Extracted data entries
---

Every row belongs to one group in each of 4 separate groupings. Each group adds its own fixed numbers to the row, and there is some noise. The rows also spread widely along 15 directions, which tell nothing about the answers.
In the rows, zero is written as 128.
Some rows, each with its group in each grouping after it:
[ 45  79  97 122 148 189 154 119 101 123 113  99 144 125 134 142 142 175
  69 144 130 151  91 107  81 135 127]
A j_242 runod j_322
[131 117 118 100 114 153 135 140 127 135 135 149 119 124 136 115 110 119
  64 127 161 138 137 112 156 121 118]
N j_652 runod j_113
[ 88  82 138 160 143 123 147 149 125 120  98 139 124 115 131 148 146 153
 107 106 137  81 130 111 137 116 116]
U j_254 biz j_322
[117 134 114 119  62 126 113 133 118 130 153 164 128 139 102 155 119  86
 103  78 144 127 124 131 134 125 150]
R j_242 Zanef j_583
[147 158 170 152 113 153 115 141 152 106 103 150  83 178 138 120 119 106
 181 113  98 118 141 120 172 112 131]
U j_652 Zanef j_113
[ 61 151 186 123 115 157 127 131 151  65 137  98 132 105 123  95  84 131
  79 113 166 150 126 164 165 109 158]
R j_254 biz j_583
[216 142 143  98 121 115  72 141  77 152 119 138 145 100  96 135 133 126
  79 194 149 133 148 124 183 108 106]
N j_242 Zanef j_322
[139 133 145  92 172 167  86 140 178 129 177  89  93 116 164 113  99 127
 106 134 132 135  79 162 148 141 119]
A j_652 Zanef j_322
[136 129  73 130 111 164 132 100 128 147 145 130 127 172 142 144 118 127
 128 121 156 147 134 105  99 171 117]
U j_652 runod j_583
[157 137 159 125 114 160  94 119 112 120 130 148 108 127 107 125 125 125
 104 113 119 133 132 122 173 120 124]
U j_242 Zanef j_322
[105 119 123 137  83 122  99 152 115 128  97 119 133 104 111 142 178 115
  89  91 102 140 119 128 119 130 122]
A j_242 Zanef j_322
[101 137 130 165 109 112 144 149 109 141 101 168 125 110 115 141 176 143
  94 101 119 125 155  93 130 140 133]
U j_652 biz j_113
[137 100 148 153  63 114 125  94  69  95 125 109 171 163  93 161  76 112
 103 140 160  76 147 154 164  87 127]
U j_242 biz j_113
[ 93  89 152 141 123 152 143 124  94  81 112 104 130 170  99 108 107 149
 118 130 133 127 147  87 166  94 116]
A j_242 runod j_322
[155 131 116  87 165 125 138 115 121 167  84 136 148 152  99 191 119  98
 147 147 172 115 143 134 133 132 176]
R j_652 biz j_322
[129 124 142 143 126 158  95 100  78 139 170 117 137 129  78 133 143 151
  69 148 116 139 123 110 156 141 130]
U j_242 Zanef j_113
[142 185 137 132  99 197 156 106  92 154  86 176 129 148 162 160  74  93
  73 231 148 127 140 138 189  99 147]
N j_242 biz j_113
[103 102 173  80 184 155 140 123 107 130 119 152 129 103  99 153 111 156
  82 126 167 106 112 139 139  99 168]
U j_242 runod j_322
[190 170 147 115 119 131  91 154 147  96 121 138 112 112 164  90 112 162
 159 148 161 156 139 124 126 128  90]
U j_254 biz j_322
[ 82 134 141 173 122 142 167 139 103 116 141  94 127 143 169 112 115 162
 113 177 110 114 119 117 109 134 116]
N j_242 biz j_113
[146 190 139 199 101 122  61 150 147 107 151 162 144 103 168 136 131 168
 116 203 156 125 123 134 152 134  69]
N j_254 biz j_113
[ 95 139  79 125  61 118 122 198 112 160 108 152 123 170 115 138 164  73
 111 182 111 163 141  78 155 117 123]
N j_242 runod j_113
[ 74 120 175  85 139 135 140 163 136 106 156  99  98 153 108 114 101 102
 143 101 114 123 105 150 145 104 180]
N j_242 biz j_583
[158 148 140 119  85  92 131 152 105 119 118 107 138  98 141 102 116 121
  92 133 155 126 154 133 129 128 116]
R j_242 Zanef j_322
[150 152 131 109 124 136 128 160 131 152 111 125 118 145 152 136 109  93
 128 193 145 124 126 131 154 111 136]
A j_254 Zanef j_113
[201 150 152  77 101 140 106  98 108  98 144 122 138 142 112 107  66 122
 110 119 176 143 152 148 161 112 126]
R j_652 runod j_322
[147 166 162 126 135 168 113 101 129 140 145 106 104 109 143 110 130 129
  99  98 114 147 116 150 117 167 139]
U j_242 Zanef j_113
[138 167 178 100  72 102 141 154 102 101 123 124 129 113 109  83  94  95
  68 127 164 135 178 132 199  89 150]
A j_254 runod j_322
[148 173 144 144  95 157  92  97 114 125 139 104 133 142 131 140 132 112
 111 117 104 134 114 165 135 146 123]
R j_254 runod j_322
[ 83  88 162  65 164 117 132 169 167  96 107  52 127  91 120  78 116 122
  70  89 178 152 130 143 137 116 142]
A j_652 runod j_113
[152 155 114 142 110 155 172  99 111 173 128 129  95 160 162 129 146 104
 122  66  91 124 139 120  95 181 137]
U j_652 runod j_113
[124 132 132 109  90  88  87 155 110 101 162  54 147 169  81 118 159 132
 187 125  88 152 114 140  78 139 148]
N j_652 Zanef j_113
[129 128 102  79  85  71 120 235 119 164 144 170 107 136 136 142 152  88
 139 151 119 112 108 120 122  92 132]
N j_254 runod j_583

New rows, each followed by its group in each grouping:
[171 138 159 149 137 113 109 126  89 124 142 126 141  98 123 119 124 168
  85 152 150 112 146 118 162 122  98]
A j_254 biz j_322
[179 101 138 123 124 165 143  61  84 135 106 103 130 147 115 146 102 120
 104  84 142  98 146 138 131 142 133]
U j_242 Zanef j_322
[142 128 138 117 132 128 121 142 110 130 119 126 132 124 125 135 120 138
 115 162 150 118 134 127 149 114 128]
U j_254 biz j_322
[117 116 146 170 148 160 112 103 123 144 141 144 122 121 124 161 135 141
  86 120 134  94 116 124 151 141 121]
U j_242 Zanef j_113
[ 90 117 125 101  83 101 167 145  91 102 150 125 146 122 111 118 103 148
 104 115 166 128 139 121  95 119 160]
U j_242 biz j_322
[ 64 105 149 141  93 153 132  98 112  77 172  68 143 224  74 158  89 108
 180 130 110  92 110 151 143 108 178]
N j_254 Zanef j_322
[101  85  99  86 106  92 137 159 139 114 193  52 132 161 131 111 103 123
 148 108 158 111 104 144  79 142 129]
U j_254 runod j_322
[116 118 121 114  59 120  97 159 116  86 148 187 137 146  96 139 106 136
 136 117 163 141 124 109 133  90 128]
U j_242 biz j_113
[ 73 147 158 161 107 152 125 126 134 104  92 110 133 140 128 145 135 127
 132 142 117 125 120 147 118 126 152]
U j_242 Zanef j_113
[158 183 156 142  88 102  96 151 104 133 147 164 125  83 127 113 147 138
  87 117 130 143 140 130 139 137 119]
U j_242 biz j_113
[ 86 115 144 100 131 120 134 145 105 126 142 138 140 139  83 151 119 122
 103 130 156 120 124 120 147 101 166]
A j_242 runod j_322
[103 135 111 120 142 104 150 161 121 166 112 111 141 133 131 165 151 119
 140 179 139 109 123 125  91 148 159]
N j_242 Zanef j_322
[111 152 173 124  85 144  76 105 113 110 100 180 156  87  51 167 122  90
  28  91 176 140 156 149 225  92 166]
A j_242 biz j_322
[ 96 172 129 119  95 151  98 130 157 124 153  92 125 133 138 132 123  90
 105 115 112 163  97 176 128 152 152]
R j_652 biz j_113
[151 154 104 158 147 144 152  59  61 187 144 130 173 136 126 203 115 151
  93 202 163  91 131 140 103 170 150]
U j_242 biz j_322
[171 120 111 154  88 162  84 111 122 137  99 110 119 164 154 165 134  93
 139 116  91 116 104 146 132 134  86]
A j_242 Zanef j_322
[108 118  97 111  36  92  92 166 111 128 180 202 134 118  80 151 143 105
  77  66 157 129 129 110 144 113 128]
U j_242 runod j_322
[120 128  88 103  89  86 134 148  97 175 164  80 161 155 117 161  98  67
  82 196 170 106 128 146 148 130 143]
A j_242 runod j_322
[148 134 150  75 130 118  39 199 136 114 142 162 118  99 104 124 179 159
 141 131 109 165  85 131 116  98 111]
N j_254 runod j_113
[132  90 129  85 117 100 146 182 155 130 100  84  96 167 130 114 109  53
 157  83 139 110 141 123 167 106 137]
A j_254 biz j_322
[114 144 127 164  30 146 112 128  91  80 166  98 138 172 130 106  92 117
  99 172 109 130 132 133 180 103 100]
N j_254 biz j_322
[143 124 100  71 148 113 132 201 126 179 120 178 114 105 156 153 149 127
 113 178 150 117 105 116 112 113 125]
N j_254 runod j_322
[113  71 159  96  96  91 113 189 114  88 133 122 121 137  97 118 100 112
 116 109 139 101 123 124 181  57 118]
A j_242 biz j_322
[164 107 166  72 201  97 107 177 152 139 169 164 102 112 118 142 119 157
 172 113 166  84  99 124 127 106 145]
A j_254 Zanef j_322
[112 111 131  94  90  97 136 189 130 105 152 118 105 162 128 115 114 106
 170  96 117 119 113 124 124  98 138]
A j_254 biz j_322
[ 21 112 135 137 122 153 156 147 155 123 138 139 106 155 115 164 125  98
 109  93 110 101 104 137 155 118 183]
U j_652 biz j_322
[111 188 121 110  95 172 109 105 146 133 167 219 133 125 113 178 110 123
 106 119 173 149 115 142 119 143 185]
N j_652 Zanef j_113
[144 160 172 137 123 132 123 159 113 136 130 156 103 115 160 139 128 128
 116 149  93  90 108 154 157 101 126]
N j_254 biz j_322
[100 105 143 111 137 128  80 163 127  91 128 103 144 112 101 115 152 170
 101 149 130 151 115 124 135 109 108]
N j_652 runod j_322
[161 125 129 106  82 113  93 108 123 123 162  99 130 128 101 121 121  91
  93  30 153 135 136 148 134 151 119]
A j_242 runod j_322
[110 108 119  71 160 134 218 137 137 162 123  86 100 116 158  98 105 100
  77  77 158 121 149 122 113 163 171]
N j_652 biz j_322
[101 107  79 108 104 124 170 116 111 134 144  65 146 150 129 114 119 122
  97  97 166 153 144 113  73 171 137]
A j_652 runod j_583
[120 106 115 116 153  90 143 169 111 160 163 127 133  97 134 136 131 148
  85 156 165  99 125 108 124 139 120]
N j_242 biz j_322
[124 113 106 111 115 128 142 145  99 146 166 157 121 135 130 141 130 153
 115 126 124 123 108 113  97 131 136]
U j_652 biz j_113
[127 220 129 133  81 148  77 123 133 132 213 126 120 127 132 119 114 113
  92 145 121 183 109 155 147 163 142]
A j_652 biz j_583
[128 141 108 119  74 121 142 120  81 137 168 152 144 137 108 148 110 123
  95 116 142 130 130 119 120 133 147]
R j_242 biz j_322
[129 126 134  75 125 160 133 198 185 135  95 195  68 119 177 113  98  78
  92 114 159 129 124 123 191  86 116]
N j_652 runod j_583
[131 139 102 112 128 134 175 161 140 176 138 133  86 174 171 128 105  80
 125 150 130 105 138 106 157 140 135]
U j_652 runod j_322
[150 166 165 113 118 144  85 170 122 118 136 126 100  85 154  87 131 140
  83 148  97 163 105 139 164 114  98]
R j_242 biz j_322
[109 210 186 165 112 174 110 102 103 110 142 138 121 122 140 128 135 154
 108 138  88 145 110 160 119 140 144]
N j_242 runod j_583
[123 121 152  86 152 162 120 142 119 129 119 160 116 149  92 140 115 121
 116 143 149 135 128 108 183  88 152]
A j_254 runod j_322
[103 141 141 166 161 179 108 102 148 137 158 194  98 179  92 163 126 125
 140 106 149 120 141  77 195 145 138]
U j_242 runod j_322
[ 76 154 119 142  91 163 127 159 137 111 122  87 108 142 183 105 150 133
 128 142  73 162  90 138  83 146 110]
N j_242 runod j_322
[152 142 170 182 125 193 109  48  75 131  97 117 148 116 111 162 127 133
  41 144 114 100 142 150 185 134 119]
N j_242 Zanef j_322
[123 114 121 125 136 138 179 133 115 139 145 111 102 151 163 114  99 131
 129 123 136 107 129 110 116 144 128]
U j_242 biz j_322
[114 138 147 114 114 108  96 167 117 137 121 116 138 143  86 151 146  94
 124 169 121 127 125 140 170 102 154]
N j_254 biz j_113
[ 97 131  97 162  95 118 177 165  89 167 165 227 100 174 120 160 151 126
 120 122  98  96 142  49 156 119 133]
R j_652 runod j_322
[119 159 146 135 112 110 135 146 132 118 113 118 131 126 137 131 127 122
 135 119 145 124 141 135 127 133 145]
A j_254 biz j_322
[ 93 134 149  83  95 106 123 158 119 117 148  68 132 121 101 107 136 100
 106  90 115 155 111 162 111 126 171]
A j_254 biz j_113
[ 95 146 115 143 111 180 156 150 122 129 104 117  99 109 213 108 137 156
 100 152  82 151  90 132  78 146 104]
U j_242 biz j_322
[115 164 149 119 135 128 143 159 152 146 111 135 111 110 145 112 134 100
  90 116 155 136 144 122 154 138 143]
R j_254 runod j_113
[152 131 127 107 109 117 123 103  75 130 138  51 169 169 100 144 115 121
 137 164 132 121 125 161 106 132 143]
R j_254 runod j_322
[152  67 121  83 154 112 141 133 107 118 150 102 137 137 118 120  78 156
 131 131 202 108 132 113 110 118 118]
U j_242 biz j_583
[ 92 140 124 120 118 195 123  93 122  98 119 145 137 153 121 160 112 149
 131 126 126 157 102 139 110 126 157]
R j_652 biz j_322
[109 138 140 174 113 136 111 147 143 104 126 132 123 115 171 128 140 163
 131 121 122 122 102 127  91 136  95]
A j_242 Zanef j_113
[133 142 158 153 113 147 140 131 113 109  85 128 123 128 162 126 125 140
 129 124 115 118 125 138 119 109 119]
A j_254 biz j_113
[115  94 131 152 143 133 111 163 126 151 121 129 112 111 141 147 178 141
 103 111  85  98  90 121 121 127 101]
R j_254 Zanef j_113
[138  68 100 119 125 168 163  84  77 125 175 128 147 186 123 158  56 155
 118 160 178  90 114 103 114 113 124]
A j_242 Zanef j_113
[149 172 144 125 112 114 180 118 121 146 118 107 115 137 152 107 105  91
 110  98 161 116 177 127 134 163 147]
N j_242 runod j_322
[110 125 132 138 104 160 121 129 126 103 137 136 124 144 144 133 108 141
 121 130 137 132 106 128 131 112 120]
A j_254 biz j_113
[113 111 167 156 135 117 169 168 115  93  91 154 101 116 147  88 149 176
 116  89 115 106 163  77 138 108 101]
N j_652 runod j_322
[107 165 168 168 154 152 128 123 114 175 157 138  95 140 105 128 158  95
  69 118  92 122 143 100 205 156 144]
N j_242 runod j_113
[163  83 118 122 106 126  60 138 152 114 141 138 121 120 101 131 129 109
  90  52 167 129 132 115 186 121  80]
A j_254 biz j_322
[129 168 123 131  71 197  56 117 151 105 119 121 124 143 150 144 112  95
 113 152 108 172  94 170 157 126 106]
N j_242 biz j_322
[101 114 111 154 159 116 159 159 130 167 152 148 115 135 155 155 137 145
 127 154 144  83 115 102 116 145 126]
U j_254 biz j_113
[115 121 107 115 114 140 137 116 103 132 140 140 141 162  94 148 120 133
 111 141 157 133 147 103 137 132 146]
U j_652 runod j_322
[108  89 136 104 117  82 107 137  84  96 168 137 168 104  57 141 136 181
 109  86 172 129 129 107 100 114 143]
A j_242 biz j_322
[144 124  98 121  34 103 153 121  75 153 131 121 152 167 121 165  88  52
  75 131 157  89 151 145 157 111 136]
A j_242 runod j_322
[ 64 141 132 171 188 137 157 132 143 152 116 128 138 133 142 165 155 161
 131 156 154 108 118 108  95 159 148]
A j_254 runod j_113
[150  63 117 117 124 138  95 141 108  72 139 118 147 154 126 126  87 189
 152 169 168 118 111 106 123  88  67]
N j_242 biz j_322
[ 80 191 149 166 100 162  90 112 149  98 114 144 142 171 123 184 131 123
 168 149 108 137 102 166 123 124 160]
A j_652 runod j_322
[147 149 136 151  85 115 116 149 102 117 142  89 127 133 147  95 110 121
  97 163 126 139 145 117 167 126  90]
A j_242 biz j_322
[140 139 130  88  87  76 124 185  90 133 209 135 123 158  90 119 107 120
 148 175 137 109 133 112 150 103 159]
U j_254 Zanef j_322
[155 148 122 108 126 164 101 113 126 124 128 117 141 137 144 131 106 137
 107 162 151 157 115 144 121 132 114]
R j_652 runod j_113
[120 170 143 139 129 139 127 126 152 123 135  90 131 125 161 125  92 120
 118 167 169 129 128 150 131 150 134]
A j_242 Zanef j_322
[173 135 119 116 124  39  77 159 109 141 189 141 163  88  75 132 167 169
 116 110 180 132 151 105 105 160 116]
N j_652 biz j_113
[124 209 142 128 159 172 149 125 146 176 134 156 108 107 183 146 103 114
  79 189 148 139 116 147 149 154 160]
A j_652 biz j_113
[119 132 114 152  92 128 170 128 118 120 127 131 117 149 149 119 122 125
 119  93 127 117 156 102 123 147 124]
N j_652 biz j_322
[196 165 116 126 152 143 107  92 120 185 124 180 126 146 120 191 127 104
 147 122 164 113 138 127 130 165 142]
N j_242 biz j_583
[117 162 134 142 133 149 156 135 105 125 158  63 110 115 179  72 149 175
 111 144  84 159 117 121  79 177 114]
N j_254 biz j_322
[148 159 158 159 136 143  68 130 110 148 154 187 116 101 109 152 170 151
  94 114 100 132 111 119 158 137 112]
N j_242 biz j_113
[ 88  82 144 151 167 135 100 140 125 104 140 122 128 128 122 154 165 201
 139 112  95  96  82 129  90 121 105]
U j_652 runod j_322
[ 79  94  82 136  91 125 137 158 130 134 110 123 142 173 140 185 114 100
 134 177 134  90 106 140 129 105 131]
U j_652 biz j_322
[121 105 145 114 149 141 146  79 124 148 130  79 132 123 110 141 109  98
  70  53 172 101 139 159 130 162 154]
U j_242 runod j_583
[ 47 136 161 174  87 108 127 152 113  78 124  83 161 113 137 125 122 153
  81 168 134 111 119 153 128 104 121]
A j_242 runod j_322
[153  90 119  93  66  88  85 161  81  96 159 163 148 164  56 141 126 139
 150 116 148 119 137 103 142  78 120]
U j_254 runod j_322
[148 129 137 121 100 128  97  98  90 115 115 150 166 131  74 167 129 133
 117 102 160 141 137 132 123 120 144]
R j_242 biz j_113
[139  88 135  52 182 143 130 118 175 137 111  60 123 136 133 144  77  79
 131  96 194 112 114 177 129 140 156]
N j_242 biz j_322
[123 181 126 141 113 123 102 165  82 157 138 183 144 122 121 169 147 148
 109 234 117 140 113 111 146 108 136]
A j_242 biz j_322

---

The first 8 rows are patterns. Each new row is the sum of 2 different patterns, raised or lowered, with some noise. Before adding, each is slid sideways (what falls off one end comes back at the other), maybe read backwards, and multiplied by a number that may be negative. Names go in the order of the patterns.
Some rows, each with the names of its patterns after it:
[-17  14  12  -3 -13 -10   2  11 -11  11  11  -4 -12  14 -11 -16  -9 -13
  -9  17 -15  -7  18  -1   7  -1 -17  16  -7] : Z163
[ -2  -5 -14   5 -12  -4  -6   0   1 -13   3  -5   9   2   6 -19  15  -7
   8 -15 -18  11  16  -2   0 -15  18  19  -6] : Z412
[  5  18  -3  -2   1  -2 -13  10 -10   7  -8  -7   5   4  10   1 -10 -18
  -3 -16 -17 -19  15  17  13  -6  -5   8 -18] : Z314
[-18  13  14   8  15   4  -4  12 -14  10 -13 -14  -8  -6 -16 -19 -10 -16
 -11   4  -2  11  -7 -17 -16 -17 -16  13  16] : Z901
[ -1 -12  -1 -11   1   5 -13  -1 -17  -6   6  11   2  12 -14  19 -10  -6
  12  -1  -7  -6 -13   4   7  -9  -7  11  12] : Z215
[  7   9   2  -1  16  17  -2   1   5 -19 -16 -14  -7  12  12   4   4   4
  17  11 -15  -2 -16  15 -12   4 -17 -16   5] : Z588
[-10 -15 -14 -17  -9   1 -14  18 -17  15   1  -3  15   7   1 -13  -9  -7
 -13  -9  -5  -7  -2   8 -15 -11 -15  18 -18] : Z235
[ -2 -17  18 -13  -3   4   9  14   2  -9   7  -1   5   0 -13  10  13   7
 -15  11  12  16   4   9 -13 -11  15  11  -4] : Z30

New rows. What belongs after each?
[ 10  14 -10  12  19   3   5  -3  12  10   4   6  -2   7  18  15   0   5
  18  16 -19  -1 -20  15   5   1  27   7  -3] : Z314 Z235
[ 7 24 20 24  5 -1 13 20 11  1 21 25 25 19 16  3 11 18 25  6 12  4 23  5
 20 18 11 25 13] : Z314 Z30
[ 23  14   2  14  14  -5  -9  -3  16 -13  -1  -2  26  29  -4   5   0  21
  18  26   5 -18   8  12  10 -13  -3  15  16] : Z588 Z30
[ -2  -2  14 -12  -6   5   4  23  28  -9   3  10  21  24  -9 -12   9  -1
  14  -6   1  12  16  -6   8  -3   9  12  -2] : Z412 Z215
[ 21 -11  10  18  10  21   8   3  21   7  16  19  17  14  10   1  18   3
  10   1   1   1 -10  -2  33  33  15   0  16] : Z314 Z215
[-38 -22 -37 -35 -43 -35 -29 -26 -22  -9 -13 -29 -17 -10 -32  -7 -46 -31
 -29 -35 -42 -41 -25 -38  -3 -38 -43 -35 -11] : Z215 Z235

---

* **Requirement**
Scan the entries and show every line in which the word "patterns" is found.

* **Answer space**
The first 8 rows are patterns. Each new row is the sum of 2 different patterns, raised or lowered, with some noise. Before adding, each is slid sideways (what falls off one end comes back at the other), maybe read backwards, and multiplied by a number that may be negative. Names go in the order of the patterns.
Some rows, each with the names of its patterns after it:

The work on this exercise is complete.